Each row has a name. Each piece below is followed by the name of the row it came from, unless a question asks for something else. Each question is about the rows just above it. Places in a row count from 0.

[128 117 136 167 112 119  94 122 103  90  88  82 177 138 116 139 167 144
 127 115  87 145  93 150 100 116 117 173 109 128 144 135 131 144 180  87] : Liv
[ 87 126 174 179 153 167  83 149 131 121  80 151 111 155 125 150 157 164
 134 141 164  93 148 101 164 151  94 176 124  83 101 149 159  85 105 118] : rul
[ 81 180 104  92 110 120 143 163 174 133 123 116 105 118 152 158  94 104
  75 143 176  90  83 121 129  78 170 148 164 174 162 121 163 126 164 149] : zipi
[ 95 171 142 106 140 140  82  98 169 120  77 102 148  91 172 177 148 117
 100  85 177  92 134 106 140 100  92 117 137  91 146 150 175  78 136 166] : lonul
[ 89 101 153 172  98 154  97  85 132 138  83 181 146 101 179  95 109  88
 154 110 123  98 145 129 105 174 145 145 168 112 143 140 110 171 133 125] : bigud
How many entries does [ 81 180 104  92 110 120 143 163 174 133 123 116 105 118 152 158  94 104
  75 143 176  90  83 121 129  78 170 148 164 174 162 121 163 126 164 149] have? => 36
[ 89 101 153 172  98 154  97  85 132 138  83 181 146 101 179  95 109  88
 154 110 123  98 145 129 105 174 145 145 168 112 143 140 110 171 133 125] is in which row? => bigud
How many entries does [ 89 101 153 172  98 154  97  85 132 138  83 181 146 101 179  95 109  88
 154 110 123  98 145 129 105 174 145 145 168 112 143 140 110 171 133 125] have? => 36
What is the next entry after [ 95 109  88 154]? => [110]
Give the next entry after [167 144 127 115  87 145]. => [93]

[114 111 158 150 119 135  90] -> dek
[ 97 111 158 150  93 138  91] -> sesop
[168 131 102 100 126  98 141] -> geku
[130  87 139 108  98 120  88] -> rud
[108 109 134 152 112 152  92] -> rutub
[ 97  74 136  96 127 139  88] -> Saf
Row and place of [96] in the named rows: => Saf, 3
Count the entries of [108 109]: => 2

[104 164 100 151  90  95 105 164 109 167 158 107 104  92 128 167 159 107
  82 126 137 110 133 125 112  96  98 101 145 106  91 132 159 102 142 167]  Numid
[106 103  88  80 104  83 167 104 107 128 158 167 105 119 164 109 104  97
 104  81 137 103 123 117  82 118  83 114  93  79 112  83  99  82  85  96]  Legug
[106 103  88  80 104 108 120  98 103 101  93 110 116  85 139  94 104  97
 104  81 137 103 123 148  82 118  83 114 115  79 112  83  99  82  85  96]  fadum
[104 164 100 151  90  95 105 164 109 167 158 107 104 119 128 167 159 107
  82 126 137 110 133 145 112  96 143 101 145 106  91 132 159 102 142 167]  kaz
Give the next entry after [110 133 125]. => [112]
Give the next entry after [105 164 109 167 158 107 104 119 128 167]. => [159]
[104 164 100 151  90  95 105 164 109 167 158 107 104 119 128 167 159 107
  82 126 137 110 133 145 112  96 143 101 145 106  91 132 159 102 142 167] is in which row? => kaz

[126 120 137 136 164 145 148 129 144 146] = gamup
[123 151 138 100 138 124 123 137 134 124] = muraf
[138 151 123 125 109 111 125 135 126 130] = Pira
[147 147 123  87 133 118 109 142 127 107] = pazog
[142 142 122  95 133 120 114 138 127 113] = mip
[132 119 135 124 162 147 140 132 144 136] = Mur
[131 116 131 130 153 152 141 130 143 138] = Vegel
[144 144 119  93 141 123 120 139 134 120] = Lagel
[125 134 145 161 149 133 155 130 141 156] = Kupu
Row and place of [87] in the named rows: => pazog, 3
Number of entries in [125 134 145 161 149 133 155 130 141]: => 9
The next entry after [138 151 123]: => [125]

[132 128 160 153 133  99  93 119 147 113  87 121 121 124 125 171 148 110
 151 126 156 138 156 133 129 106 142 115 117 120 136  76 150 143 131] -> mefu
[ 97 115 103 128 131 105  96 136 138 112 134 121 155 137 117 126 169 134
  97 118 133 178 102 131 139 150 154 150 122 114 122  76 136 146 141] -> kugu
[131  92  86 142 116 154 157 108 110 161 166 121 174 170 123 110 160 114
 104  75  80 136  97 116 103 140 168 125 124 107 105  76 141 143 142] -> fafe
[140] is at row and place => fafe, 25
The next entry after [ 75  80 136  97 116 103]: => [140]
The next entry after [150 143]: => [131]
The next entry after [ 97 116 103]: => [140]

[130 151 123 137 128 119]  Badiz
[151 129 123 137 132 125]  mefe
[132 122 126 146 128 126]  Runaz
[125 119 128 149 150 133]  lamus
[125 119 128 149 134 117]  loze
The next entry after [130 151 123 137]: => [128]
Count the entries of [132 122 126 146 128 126]: => 6
[129] is at row and place => mefe, 1
which: [125 119 128 149 134 117] => loze

[116  85 116 137 107 141] = foto
[143 121 143 145 144 102] = pileg
[139 165 139 126 150 105] = tova
[128 147 103 135 134 167] = zozav
[159  99 159 135 134 153] = gobe
[107 157 107 122 128 104] = Retur
[ 85 117 137 147 122 101] = Veti
[147 128 147 139 145 111] = saden
What is the next entry after [147 128 147 139]? => [145]
Count the entries of [128 147 103 135 134]: => 5
Where in the named rows is [102]? => pileg, 5
The next entry after [143 145 144]: => [102]
What is the next entry after [ 85 116 137]? => [107]
Where in the named rows is [144]? => pileg, 4
Give the next entry after [147 128 147]. => [139]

:: Task requirements ::
Return each line of the material above that holds the string "mefe".

:: Solution to the exercise ::
[151 129 123 137 132 125]  mefe
[129] is at row and place => mefe, 1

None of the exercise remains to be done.